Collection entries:
___

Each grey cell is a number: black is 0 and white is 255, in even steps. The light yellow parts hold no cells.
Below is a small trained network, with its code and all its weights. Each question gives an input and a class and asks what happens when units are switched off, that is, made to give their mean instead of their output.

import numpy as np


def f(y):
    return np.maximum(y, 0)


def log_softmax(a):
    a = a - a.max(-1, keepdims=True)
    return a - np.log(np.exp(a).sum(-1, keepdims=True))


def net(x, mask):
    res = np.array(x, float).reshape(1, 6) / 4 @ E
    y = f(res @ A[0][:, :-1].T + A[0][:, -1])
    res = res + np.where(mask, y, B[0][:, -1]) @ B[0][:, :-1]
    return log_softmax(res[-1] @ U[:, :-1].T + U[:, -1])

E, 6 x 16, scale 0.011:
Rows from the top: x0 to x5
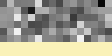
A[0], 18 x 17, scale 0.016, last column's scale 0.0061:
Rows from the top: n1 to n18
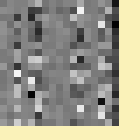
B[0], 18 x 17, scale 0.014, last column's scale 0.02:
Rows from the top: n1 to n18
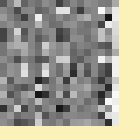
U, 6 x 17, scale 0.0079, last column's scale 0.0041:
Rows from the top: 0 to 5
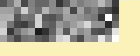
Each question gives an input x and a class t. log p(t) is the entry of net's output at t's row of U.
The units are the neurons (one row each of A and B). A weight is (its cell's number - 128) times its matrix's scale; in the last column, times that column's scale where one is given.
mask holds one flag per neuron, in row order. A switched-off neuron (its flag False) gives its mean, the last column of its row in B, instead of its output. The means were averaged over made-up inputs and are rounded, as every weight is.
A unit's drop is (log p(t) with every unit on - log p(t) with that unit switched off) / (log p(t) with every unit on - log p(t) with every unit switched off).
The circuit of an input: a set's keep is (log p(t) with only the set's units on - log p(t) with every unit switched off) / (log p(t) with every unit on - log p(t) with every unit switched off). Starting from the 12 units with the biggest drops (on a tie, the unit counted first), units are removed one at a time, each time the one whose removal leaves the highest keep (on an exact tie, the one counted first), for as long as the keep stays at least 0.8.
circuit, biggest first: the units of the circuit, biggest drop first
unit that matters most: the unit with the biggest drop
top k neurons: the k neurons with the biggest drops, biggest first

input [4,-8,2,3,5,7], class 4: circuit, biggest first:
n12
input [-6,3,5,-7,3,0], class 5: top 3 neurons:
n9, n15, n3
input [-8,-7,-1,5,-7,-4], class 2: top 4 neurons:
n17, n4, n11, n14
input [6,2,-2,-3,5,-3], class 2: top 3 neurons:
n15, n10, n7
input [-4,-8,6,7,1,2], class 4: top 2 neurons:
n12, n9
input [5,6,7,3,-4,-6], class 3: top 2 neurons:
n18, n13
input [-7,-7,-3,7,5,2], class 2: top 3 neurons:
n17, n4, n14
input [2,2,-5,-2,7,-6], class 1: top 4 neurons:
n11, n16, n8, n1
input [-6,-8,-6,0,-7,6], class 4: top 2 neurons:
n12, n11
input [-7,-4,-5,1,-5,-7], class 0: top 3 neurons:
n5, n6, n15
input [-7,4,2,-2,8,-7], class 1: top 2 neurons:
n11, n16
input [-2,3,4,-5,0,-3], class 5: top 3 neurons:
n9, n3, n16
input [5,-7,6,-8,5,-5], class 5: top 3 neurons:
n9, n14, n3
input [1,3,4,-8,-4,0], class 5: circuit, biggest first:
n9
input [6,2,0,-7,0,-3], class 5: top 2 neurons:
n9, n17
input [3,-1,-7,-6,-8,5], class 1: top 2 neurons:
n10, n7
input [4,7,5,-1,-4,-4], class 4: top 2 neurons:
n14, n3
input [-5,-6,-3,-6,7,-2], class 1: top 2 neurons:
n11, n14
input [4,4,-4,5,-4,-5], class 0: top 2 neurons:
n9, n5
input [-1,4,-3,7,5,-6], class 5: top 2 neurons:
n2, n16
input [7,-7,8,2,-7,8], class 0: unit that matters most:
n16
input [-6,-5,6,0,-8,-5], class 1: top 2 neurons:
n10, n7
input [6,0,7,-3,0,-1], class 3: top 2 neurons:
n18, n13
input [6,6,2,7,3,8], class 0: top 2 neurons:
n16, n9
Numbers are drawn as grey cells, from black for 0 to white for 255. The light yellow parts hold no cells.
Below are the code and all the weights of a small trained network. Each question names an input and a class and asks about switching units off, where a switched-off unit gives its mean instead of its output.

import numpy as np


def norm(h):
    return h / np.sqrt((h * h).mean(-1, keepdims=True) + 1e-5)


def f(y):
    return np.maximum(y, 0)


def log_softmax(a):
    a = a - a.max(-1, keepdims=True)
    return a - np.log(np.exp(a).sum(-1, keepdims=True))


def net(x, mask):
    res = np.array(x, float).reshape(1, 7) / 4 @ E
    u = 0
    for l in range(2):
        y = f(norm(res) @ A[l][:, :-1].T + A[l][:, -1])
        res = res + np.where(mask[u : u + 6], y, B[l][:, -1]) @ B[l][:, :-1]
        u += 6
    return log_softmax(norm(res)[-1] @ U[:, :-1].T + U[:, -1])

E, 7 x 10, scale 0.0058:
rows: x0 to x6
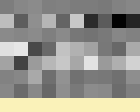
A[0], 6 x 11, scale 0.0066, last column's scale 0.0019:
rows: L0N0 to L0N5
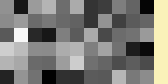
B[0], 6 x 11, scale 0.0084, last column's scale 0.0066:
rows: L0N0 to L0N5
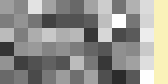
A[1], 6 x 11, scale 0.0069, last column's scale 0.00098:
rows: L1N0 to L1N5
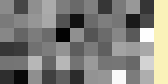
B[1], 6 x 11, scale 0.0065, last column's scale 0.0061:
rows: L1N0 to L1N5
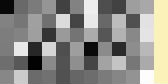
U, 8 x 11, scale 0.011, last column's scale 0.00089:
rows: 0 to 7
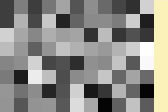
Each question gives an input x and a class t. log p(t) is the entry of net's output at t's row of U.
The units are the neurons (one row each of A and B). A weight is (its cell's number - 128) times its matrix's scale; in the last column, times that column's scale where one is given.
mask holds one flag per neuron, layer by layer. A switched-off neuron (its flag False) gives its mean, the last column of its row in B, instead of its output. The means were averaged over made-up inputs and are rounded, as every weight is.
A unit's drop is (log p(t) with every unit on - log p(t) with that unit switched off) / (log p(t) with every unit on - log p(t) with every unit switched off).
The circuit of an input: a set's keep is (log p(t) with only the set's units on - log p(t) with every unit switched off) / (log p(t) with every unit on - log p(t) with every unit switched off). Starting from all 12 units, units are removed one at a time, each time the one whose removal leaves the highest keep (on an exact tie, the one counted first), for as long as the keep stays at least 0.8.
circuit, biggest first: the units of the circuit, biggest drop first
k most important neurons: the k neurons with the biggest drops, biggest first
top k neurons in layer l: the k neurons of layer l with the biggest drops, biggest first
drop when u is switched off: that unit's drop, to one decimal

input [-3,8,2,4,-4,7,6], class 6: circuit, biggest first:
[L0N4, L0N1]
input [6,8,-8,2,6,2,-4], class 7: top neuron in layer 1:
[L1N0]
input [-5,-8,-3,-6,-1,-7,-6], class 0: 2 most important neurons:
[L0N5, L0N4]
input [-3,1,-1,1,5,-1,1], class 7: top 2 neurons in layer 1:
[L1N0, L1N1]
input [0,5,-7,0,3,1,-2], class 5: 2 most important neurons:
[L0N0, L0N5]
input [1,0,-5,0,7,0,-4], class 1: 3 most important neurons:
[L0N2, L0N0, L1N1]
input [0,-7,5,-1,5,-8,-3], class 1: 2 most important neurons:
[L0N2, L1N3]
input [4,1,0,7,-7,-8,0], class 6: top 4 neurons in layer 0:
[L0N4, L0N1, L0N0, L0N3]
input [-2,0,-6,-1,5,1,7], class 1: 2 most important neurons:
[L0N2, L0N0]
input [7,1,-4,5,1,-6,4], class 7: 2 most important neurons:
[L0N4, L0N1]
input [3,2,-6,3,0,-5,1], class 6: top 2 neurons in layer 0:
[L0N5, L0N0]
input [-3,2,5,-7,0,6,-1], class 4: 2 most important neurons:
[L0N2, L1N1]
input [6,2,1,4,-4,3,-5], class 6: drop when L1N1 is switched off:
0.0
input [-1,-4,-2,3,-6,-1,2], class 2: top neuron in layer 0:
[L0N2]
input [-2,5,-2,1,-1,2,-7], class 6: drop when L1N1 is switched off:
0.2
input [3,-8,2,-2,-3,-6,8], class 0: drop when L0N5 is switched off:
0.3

___

Task details: Repeat, with no pictures, every line from the top of the entries above through the line that has "Rows from the top: 0 to 5", keeping each one exact.

Solution for this problem:
Each grey cell is a number: black is 0 and white is 255, in even steps. The light yellow parts hold no cells.
Below is a small trained network, with its code and all its weights. Each question gives an input and a class and asks what happens when units are switched off, that is, made to give their mean instead of their output.

import numpy as np


def f(y):
    return np.maximum(y, 0)


def log_softmax(a):
    a = a - a.max(-1, keepdims=True)
    return a - np.log(np.exp(a).sum(-1, keepdims=True))


def net(x, mask):
    res = np.array(x, float).reshape(1, 6) / 4 @ E
    y = f(res @ A[0][:, :-1].T + A[0][:, -1])
    res = res + np.where(mask, y, B[0][:, -1]) @ B[0][:, :-1]
    return log_softmax(res[-1] @ U[:, :-1].T + U[:, -1])

E, 6 x 16, scale 0.011:
Rows from the top: x0 to x5
A[0], 18 x 17, scale 0.016, last column's scale 0.0061:
Rows from the top: n1 to n18
B[0], 18 x 17, scale 0.014, last column's scale 0.02:
Rows from the top: n1 to n18
U, 6 x 17, scale 0.0079, last column's scale 0.0041:
Rows from the top: 0 to 5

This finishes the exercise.